▶ [WHAT IS BEING ASKED] Nothing should be left out when you copy the entries below.

▶ [DATA FOR THIS TASK]
BEGIN
D: 3 groups of rows, each row roughly a mix of its group's hidden directions:
D (104 x 10):
[[-31  -1  -8   5 -10  33  11 -12  -5   3]
 [ -2 -18  25  10 -25  -1 -12 -20  14 -12]
 [  8  11  27  11   2  16   4 -28  -7  19]
 [ -5 -12  33   0  16  10  22 -13 -15   5]
 [ -1  12 -36  -2  16  -6   3  25  -5   8]
 [ 14  -4 -26 -33  13  11   3  10 -10  -4]
 [  3 -20 -14   1  -5  -1 -19 -30  12 -21]
 [  1  17   3 -26   5  -2  34 -14   5 -12]
 [ 21  -1   4  10   8 -32  -9  20  17  -9]
 [ 15 -15  11   0   1 -13   2  36  19 -11]
 [  9  14  -2 -25  27   1 -11   0 -15  24]
 [  2  -7  -5  12   0   4 -12  38  20 -18]
 [  3  -8  -5   6 -15  26  -4  26  26  10]
 [ 22   4 -24   9 -12  -9 -15 -19  11 -21]
 [-12  27  -9 -15  13 -17   7  13  20  17]
 [  4 -11  -3  -4  -3 -19  10  32  26 -13]
 [  3 -11  -9  16  -3   3 -14  36  22 -10]
 [  4 -16  -1   6  -7  -9 -10  29  27 -20]
 [ -7   1  -3   3   6  -6  25  41   2   9]
 [-38  19  -8  -3   6   2 -12   4 -15  15]
 [ 24 -14   2  -3   7 -19   6  22  28   0]
 [-11 -17  11 -21 -18  12  24  -1  21  10]
 [ 11 -18  13   8 -19   2  -1 -27 -23 -16]
 [-33   7   7  19  12 -15  -5  -8 -18  14]
 [-19  -9  14  -4  -1  10  -8 -37 -16   8]
 [ 25  -9  15 -19  19  -3 -25  -1 -15   4]
 [-14   2   1   4 -11  18  11 -32 -26   5]
 [  5  25   8  -7   1   0  17 -26 -21  19]
 [  7  23  -4 -19  25  -8  17  17   8  16]
 [ 10 -16 -23 -37   8  -4   7   3   3 -12]
 [  5 -30   2   7 -18 -14  -7   6  23 -20]
 [ 21   6 -14  27 -13  -9  -4  -9  24 -16]
 [ 27   9 -18  -4   0 -26   0   9  22 -12]
 [  1  -1  -4 -20  16 -10  -1  42  -1  -4]
 [ 14  -7 -13 -23 -13  35   8  -6  -7  -5]
 [-10  24 -26 -16  16   5  12   9 -21   2]
 [-13  -6  16  -3   2  12  -5 -26 -33  10]
 [ 15   8 -18  17  -1  24   2 -30  -5  -9]
 [-10   5   2  26 -20  -1  -9 -28  15  13]
 [  3 -14  -4  14 -17  33  19  -7  -5 -16]
 [ 10  -1 -16 -13 -12  40   6  -7   6  12]
 [-12   9  -4 -13  -3 -18 -25  26  21   5]
 [ -1 -17  -3   9 -20  32   4  -7  10 -22]
 [-13   5  16  12  -8  11  19 -30 -19  11]
 [  6  -3  24   8   0  21  11 -29 -21   1]
 [  5  16  -1   6   8 -11   2 -36 -27   0]
 [ -8  19  21 -17   4  15   4 -24 -19  12]
 [  0 -22 -11   4 -10  15 -17  19  29 -10]
 [ -9 -14  16   2  -5 -20 -21  20  26   6]
 [ 38  -8   4   4  -7  -2  18  15  11 -15]
 [ 27  -6  -1  13 -14  10  17 -30   2 -12]
 [-11   7 -17  23 -15   1  22 -20 -21  -4]
 [ 17  26  -3  -8   7 -12  22  28  -3   6]
 [ 20   4   7  19  18 -10   6  22  27  -3]
 [-24 -37   3  -9  -1   7  -9 -13   0 -15]
 [ 13  17  -7 -13  10   7  -6 -32 -14 -21]
 [ 27  22 -21  -4  -1   0  23 -15  -7  -4]
 [ 10   2  -8 -15   8 -12   7  42  11  -5]
 [-10 -18  28  -9  -1  -7 -26  21   6  -3]
 [-12   0   1  -6 -14  10   0 -36 -26   3]
 [  1  -9  23   9  19 -28 -16  21   2   3]
 [-18  11 -12   4   0 -33  -4  22  19   3]
 [ 32  10  -1 -21  14  -1  25   6   5  -7]
 [  0  -6 -22 -21   2  -3  -8  29 -11 -22]
 [ 20   4 -11  -3  19  -7   3  38  11   3]
 [  8   6  22  -9  -5 -16 -17  11  33   9]
 [ 10   2   4 -12 -13  19  -2 -41  -9  -2]
 [  7  17  -2  -5  11  -5  -3 -36 -25  -8]
 [  4  17  16   8  15   0  22 -17  10  28]
 [ -1   6   8  10  -4 -27   9 -35 -10  14]
 [-22  -9  13 -22  -8   4 -20  10 -15 -22]
 [  0  -5  -4 -20  11 -19  11  37   0   9]
 [  5  -2  -4  -3   1 -12   5  44  17   7]
 [ 16  -1   1  21 -26  11 -16 -27   4  -3]
 [ 26  16 -24  16  -1  -8  14 -17  -7 -12]
 [ -2  -7  40  -5  18  -2 -10  -7  -9  15]
 [ 14   8  15  15 -14  -6 -18 -11  29  17]
 [-33   1 -15 -14  13 -13   1  26  -4   0]
 [ -2 -20 -15   0 -30  14  -7  -4   2 -27]
 [ -9   4   6  -1   1 -14 -15 -32 -30   8]
 [ -6   8  29  11  -4   5   9 -32   6  16]
 [-14   4  13  -7   8  -7   9 -28 -31  13]
 [-39  -6 -11  -2  -3 -13 -17  19   1  -2]
 [-14  -4  11 -15  -2 -16 -26  27  17  -1]
 [ -9   6   2  -8  26  -2 -10   6 -39  -1]
 [ 22  -4  13 -13  20 -15 -19  22  15   2]
 [-23  18 -20  -6  15  18  -9 -15  -9  18]
 [ -6  11  11  18 -12 -23  10 -33  -8   2]
 [ -9  -6  -9 -16  22  11  -1  10 -36   1]
 [-34   7  -6   6   0  -6 -24 -24  -4   4]
 [ 35   1   6 -17  -4  23   7 -17   5  -3]
 [-41   7 -13   2 -17 -10 -10  -7   7  -4]
 [-14 -28   1  23 -12  -2  -7 -17  13 -19]
 [-18  13  37  17 -10   6  10  -1   8  -7]
 [-11  -8 -11  14  -8  12  23 -29 -18 -13]
 [  5   8 -12 -10   2  30  18 -14 -25  12]
 [ 13  -1 -11 -20   7  14  -5 -10 -37   8]
 [ 30 -12  11 -18  -7  20  12  -8 -18  -2]
 [  2 -14  -4  -3  -2  -9  -7  36  28  -8]
 [ -3 -13  -5  -6 -16  15  27 -32  -1   8]
 [ 16 -23   6  -7  -6 -15 -14  24  21 -14]
 [ 15 -12   4   8  -7   4  22  32  18 -13]
 [-37 -16  13   6 -12   1 -20  -3 -10  -6]
 [-13  -2  19 -22   6  11 -36  -6   6   0]]
which group is each row in? (one row of each group first):
[-22   4  22  -5   5  29  -7   2 -20  16] | <38>
[ -2  -8  21  -4  11 -21 -14  27  22   1] | <24>
[ -2  22   0   9  16  -3  23 -13   9  30] | <8>

[ -8 -23  -4  -5 -16  -9 -16  27  13 -20] | <24>
[ -5 -11   0 -19  16   9  -8  39  -2   7] | <24>
[  4  20  28  -5  -9  17 -19 -22  -7   8] | <8>
[ 17 -24 -20   4  -8   7   2   5 -16 -28] | <8>
[ -4  10   5   1  13  -3   0  41 -14  19] | <38>
[  7  10  37 -12  18  11   8  -7  -9  15] | <8>
[  6  23   2  -8   8  -6  23   1 -25  25] | <38>
[-17 -25 -14  -4  -4   2  -3  13 -21 -27] | <8>
[-10 -14  23  24 -17   3   5 -25  -5 -13] | <24>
END
▶ [WRITTEN ANSWER]
D: 3 groups of rows, each row roughly a mix of its group's hidden directions:
D (104 x 10):
[[-31  -1  -8   5 -10  33  11 -12  -5   3]
 [ -2 -18  25  10 -25  -1 -12 -20  14 -12]
 [  8  11  27  11   2  16   4 -28  -7  19]
 [ -5 -12  33   0  16  10  22 -13 -15   5]
 [ -1  12 -36  -2  16  -6   3  25  -5   8]
 [ 14  -4 -26 -33  13  11   3  10 -10  -4]
 [  3 -20 -14   1  -5  -1 -19 -30  12 -21]
 [  1  17   3 -26   5  -2  34 -14   5 -12]
 [ 21  -1   4  10   8 -32  -9  20  17  -9]
 [ 15 -15  11   0   1 -13   2  36  19 -11]
 [  9  14  -2 -25  27   1 -11   0 -15  24]
 [  2  -7  -5  12   0   4 -12  38  20 -18]
 [  3  -8  -5   6 -15  26  -4  26  26  10]
 [ 22   4 -24   9 -12  -9 -15 -19  11 -21]
 [-12  27  -9 -15  13 -17   7  13  20  17]
 [  4 -11  -3  -4  -3 -19  10  32  26 -13]
 [  3 -11  -9  16  -3   3 -14  36  22 -10]
 [  4 -16  -1   6  -7  -9 -10  29  27 -20]
 [ -7   1  -3   3   6  -6  25  41   2   9]
 [-38  19  -8  -3   6   2 -12   4 -15  15]
 [ 24 -14   2  -3   7 -19   6  22  28   0]
 [-11 -17  11 -21 -18  12  24  -1  21  10]
 [ 11 -18  13   8 -19   2  -1 -27 -23 -16]
 [-33   7   7  19  12 -15  -5  -8 -18  14]
 [-19  -9  14  -4  -1  10  -8 -37 -16   8]
 [ 25  -9  15 -19  19  -3 -25  -1 -15   4]
 [-14   2   1   4 -11  18  11 -32 -26   5]
 [  5  25   8  -7   1   0  17 -26 -21  19]
 [  7  23  -4 -19  25  -8  17  17   8  16]
 [ 10 -16 -23 -37   8  -4   7   3   3 -12]
 [  5 -30   2   7 -18 -14  -7   6  23 -20]
 [ 21   6 -14  27 -13  -9  -4  -9  24 -16]
 [ 27   9 -18  -4   0 -26   0   9  22 -12]
 [  1  -1  -4 -20  16 -10  -1  42  -1  -4]
 [ 14  -7 -13 -23 -13  35   8  -6  -7  -5]
 [-10  24 -26 -16  16   5  12   9 -21   2]
 [-13  -6  16  -3   2  12  -5 -26 -33  10]
 [ 15   8 -18  17  -1  24   2 -30  -5  -9]
 [-10   5   2  26 -20  -1  -9 -28  15  13]
 [  3 -14  -4  14 -17  33  19  -7  -5 -16]
 [ 10  -1 -16 -13 -12  40   6  -7   6  12]
 [-12   9  -4 -13  -3 -18 -25  26  21   5]
 [ -1 -17  -3   9 -20  32   4  -7  10 -22]
 [-13   5  16  12  -8  11  19 -30 -19  11]
 [  6  -3  24   8   0  21  11 -29 -21   1]
 [  5  16  -1   6   8 -11   2 -36 -27   0]
 [ -8  19  21 -17   4  15   4 -24 -19  12]
 [  0 -22 -11   4 -10  15 -17  19  29 -10]
 [ -9 -14  16   2  -5 -20 -21  20  26   6]
 [ 38  -8   4   4  -7  -2  18  15  11 -15]
 [ 27  -6  -1  13 -14  10  17 -30   2 -12]
 [-11   7 -17  23 -15   1  22 -20 -21  -4]
 [ 17  26  -3  -8   7 -12  22  28  -3   6]
 [ 20   4   7  19  18 -10   6  22  27  -3]
 [-24 -37   3  -9  -1   7  -9 -13   0 -15]
 [ 13  17  -7 -13  10   7  -6 -32 -14 -21]
 [ 27  22 -21  -4  -1   0  23 -15  -7  -4]
 [ 10   2  -8 -15   8 -12   7  42  11  -5]
 [-10 -18  28  -9  -1  -7 -26  21   6  -3]
 [-12   0   1  -6 -14  10   0 -36 -26   3]
 [  1  -9  23   9  19 -28 -16  21   2   3]
 [-18  11 -12   4   0 -33  -4  22  19   3]
 [ 32  10  -1 -21  14  -1  25   6   5  -7]
 [  0  -6 -22 -21   2  -3  -8  29 -11 -22]
 [ 20   4 -11  -3  19  -7   3  38  11   3]
 [  8   6  22  -9  -5 -16 -17  11  33   9]
 [ 10   2   4 -12 -13  19  -2 -41  -9  -2]
 [  7  17  -2  -5  11  -5  -3 -36 -25  -8]
 [  4  17  16   8  15   0  22 -17  10  28]
 [ -1   6   8  10  -4 -27   9 -35 -10  14]
 [-22  -9  13 -22  -8   4 -20  10 -15 -22]
 [  0  -5  -4 -20  11 -19  11  37   0   9]
 [  5  -2  -4  -3   1 -12   5  44  17   7]
 [ 16  -1   1  21 -26  11 -16 -27   4  -3]
 [ 26  16 -24  16  -1  -8  14 -17  -7 -12]
 [ -2  -7  40  -5  18  -2 -10  -7  -9  15]
 [ 14   8  15  15 -14  -6 -18 -11  29  17]
 [-33   1 -15 -14  13 -13   1  26  -4   0]
 [ -2 -20 -15   0 -30  14  -7  -4   2 -27]
 [ -9   4   6  -1   1 -14 -15 -32 -30   8]
 [ -6   8  29  11  -4   5   9 -32   6  16]
 [-14   4  13  -7   8  -7   9 -28 -31  13]
 [-39  -6 -11  -2  -3 -13 -17  19   1  -2]
 [-14  -4  11 -15  -2 -16 -26  27  17  -1]
 [ -9   6   2  -8  26  -2 -10   6 -39  -1]
 [ 22  -4  13 -13  20 -15 -19  22  15   2]
 [-23  18 -20  -6  15  18  -9 -15  -9  18]
 [ -6  11  11  18 -12 -23  10 -33  -8   2]
 [ -9  -6  -9 -16  22  11  -1  10 -36   1]
 [-34   7  -6   6   0  -6 -24 -24  -4   4]
 [ 35   1   6 -17  -4  23   7 -17   5  -3]
 [-41   7 -13   2 -17 -10 -10  -7   7  -4]
 [-14 -28   1  23 -12  -2  -7 -17  13 -19]
 [-18  13  37  17 -10   6  10  -1   8  -7]
 [-11  -8 -11  14  -8  12  23 -29 -18 -13]
 [  5   8 -12 -10   2  30  18 -14 -25  12]
 [ 13  -1 -11 -20   7  14  -5 -10 -37   8]
 [ 30 -12  11 -18  -7  20  12  -8 -18  -2]
 [  2 -14  -4  -3  -2  -9  -7  36  28  -8]
 [ -3 -13  -5  -6 -16  15  27 -32  -1   8]
 [ 16 -23   6  -7  -6 -15 -14  24  21 -14]
 [ 15 -12   4   8  -7   4  22  32  18 -13]
 [-37 -16  13   6 -12   1 -20  -3 -10  -6]
 [-13  -2  19 -22   6  11 -36  -6   6   0]]
which group is each row in? (one row of each group first):
[-22   4  22  -5   5  29  -7   2 -20  16] | <38>
[ -2  -8  21  -4  11 -21 -14  27  22   1] | <24>
[ -2  22   0   9  16  -3  23 -13   9  30] | <8>

[ -8 -23  -4  -5 -16  -9 -16  27  13 -20] | <24>
[ -5 -11   0 -19  16   9  -8  39  -2   7] | <24>
[  4  20  28  -5  -9  17 -19 -22  -7   8] | <8>
[ 17 -24 -20   4  -8   7   2   5 -16 -28] | <8>
[ -4  10   5   1  13  -3   0  41 -14  19] | <38>
[  7  10  37 -12  18  11   8  -7  -9  15] | <8>
[  6  23   2  -8   8  -6  23   1 -25  25] | <38>
[-17 -25 -14  -4  -4   2  -3  13 -21 -27] | <8>
[-10 -14  23  24 -17   3   5 -25  -5 -13] | <24>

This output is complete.